Transcribe the records underneath word for word, and leave no line out.

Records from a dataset
....
Each row is followed by roughly how far along a hidden order it lies, from 0 to 30. A new part has a new order.
In the rows, 128 means zero.
[160 146 151 153 138 165 134 134 139 143 137 137 150 147 162 133 135 145
 132 166 134 165 178 138 150 134 130 175 142 133 136 134 140 189 134 130
 159 145 135 144 144 155 198 175 146 137 140 134 131 137 140 147 177 132
 190 140 174 140 138 131 148 134 133 164 137 136 137 151 159 132 136 187
 133 139 134 142 128 147 135 163 162 141 167 144 187 136 161 151 134 139
 143 142 193 133 134 154 147] | 8
[173 162 158 152 134 233 136 133 139 149 152 136 136 142 131 134 137 134
 137 139 134 152 158 146 152 134 131 150 154 136 139 157 143 194 136 137
 144 143 140 138 173 141 166 177 141 149 150 141 131 136 139 144 164 133
 176 138 152 132 144 143 149 139 129 156 140 137 140 142 133 138 136 159
 136 176 141 146 138 136 138 163 137 140 132 161 191 128 156 139 135 139
 155 143 165 133 140 144 148] | 15
[167 157 150 136 145 153 139 134 139 149 147 137 133 140 139 133 139 135
 136 148 138 170 149 141 146 141 134 153 158 129 141 134 134 197 146 132
 140 134 137 146 140 174 153 166 146 149 139 131 136 137 138 163 164 132
 166 154 166 143 145 147 150 139 135 207 134 142 133 138 144 138 142 135
 138 147 136 135 146 136 132 156 136 150 152 140 145 131 152 146 150 133
 146 147 156 133 135 158 151] | 25
[159 150 155 137 151 129 137 132 140 147 138 136 133 141 144 134 134 135
 136 162 139 165 153 138 136 148 132 162 166 130 138 143 130 179 151 132
 136 132 134 140 142 188 168 172 147 149 137 128 135 134 140 161 164 133
 169 173 159 141 143 145 146 131 136 224 134 146 134 134 136 138 142 138
 140 149 143 133 147 136 132 154 136 169 153 137 148 132 154 142 153 130
 135 156 149 131 132 166 193] | 12
[160 158 148 142 138 188 139 132 142 144 143 139 137 140 139 133 134 136
 138 147 132 151 160 144 153 135 131 150 150 133 135 154 143 188 135 135
 143 138 134 140 151 151 170 171 142 147 141 134 134 135 143 150 154 134
 176 135 162 134 144 141 148 141 130 194 140 143 133 139 136 135 140 160
 134 157 146 135 139 133 136 155 141 143 148 154 172 139 151 145 141 137
 154 137 158 131 137 155 140] | 13
[154 153 145 153 134 165 139 133 141 141 137 139 142 145 136 136 134 139
 139 156 132 139 170 155 157 134 131 149 140 134 138 159 148 176 131 135
 157 152 135 136 157 141 182 176 140 139 140 139 131 134 138 134 161 133
 175 130 167 131 145 134 150 141 129 167 138 136 136 146 135 133 135 178
 132 158 141 143 134 139 141 157 147 138 146 152 203 140 154 143 133 143
 153 140 170 132 137 149 142] | 9
[ 91 160  84 114 109 194 173 151 163 103 163 145 127 111 117 158 118 146
 150 165 117   7 106 162 255 116 123 127 101 163 140 240 195  93 114 226
 110 148 101 120 193 152 212 156 136 138 140 158 153 123 126  21  14 157
 195 109 168  97 184 153 167 221 129 255 168 160 101 103  75 130 120 174
 123 255 234 159 120 126 147 124 110 111 116 230 121 169 106 114 180 143
 189 110  98 146 141  98 175] | 19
....
Reply to the task:
Each row is followed by roughly how far along a hidden order it lies, from 0 to 30. A new part has a new order.
In the rows, 128 means zero.
[160 146 151 153 138 165 134 134 139 143 137 137 150 147 162 133 135 145
 132 166 134 165 178 138 150 134 130 175 142 133 136 134 140 189 134 130
 159 145 135 144 144 155 198 175 146 137 140 134 131 137 140 147 177 132
 190 140 174 140 138 131 148 134 133 164 137 136 137 151 159 132 136 187
 133 139 134 142 128 147 135 163 162 141 167 144 187 136 161 151 134 139
 143 142 193 133 134 154 147] | 8
[173 162 158 152 134 233 136 133 139 149 152 136 136 142 131 134 137 134
 137 139 134 152 158 146 152 134 131 150 154 136 139 157 143 194 136 137
 144 143 140 138 173 141 166 177 141 149 150 141 131 136 139 144 164 133
 176 138 152 132 144 143 149 139 129 156 140 137 140 142 133 138 136 159
 136 176 141 146 138 136 138 163 137 140 132 161 191 128 156 139 135 139
 155 143 165 133 140 144 148] | 15
[167 157 150 136 145 153 139 134 139 149 147 137 133 140 139 133 139 135
 136 148 138 170 149 141 146 141 134 153 158 129 141 134 134 197 146 132
 140 134 137 146 140 174 153 166 146 149 139 131 136 137 138 163 164 132
 166 154 166 143 145 147 150 139 135 207 134 142 133 138 144 138 142 135
 138 147 136 135 146 136 132 156 136 150 152 140 145 131 152 146 150 133
 146 147 156 133 135 158 151] | 25
[159 150 155 137 151 129 137 132 140 147 138 136 133 141 144 134 134 135
 136 162 139 165 153 138 136 148 132 162 166 130 138 143 130 179 151 132
 136 132 134 140 142 188 168 172 147 149 137 128 135 134 140 161 164 133
 169 173 159 141 143 145 146 131 136 224 134 146 134 134 136 138 142 138
 140 149 143 133 147 136 132 154 136 169 153 137 148 132 154 142 153 130
 135 156 149 131 132 166 193] | 12
[160 158 148 142 138 188 139 132 142 144 143 139 137 140 139 133 134 136
 138 147 132 151 160 144 153 135 131 150 150 133 135 154 143 188 135 135
 143 138 134 140 151 151 170 171 142 147 141 134 134 135 143 150 154 134
 176 135 162 134 144 141 148 141 130 194 140 143 133 139 136 135 140 160
 134 157 146 135 139 133 136 155 141 143 148 154 172 139 151 145 141 137
 154 137 158 131 137 155 140] | 13
[154 153 145 153 134 165 139 133 141 141 137 139 142 145 136 136 134 139
 139 156 132 139 170 155 157 134 131 149 140 134 138 159 148 176 131 135
 157 152 135 136 157 141 182 176 140 139 140 139 131 134 138 134 161 133
 175 130 167 131 145 134 150 141 129 167 138 136 136 146 135 133 135 178
 132 158 141 143 134 139 141 157 147 138 146 152 203 140 154 143 133 143
 153 140 170 132 137 149 142] | 9
[ 91 160  84 114 109 194 173 151 163 103 163 145 127 111 117 158 118 146
 150 165 117   7 106 162 255 116 123 127 101 163 140 240 195  93 114 226
 110 148 101 120 193 152 212 156 136 138 140 158 153 123 126  21  14 157
 195 109 168  97 184 153 167 221 129 255 168 160 101 103  75 130 120 174
 123 255 234 159 120 126 147 124 110 111 116 230 121 169 106 114 180 143
 189 110  98 146 141  98 175] | 19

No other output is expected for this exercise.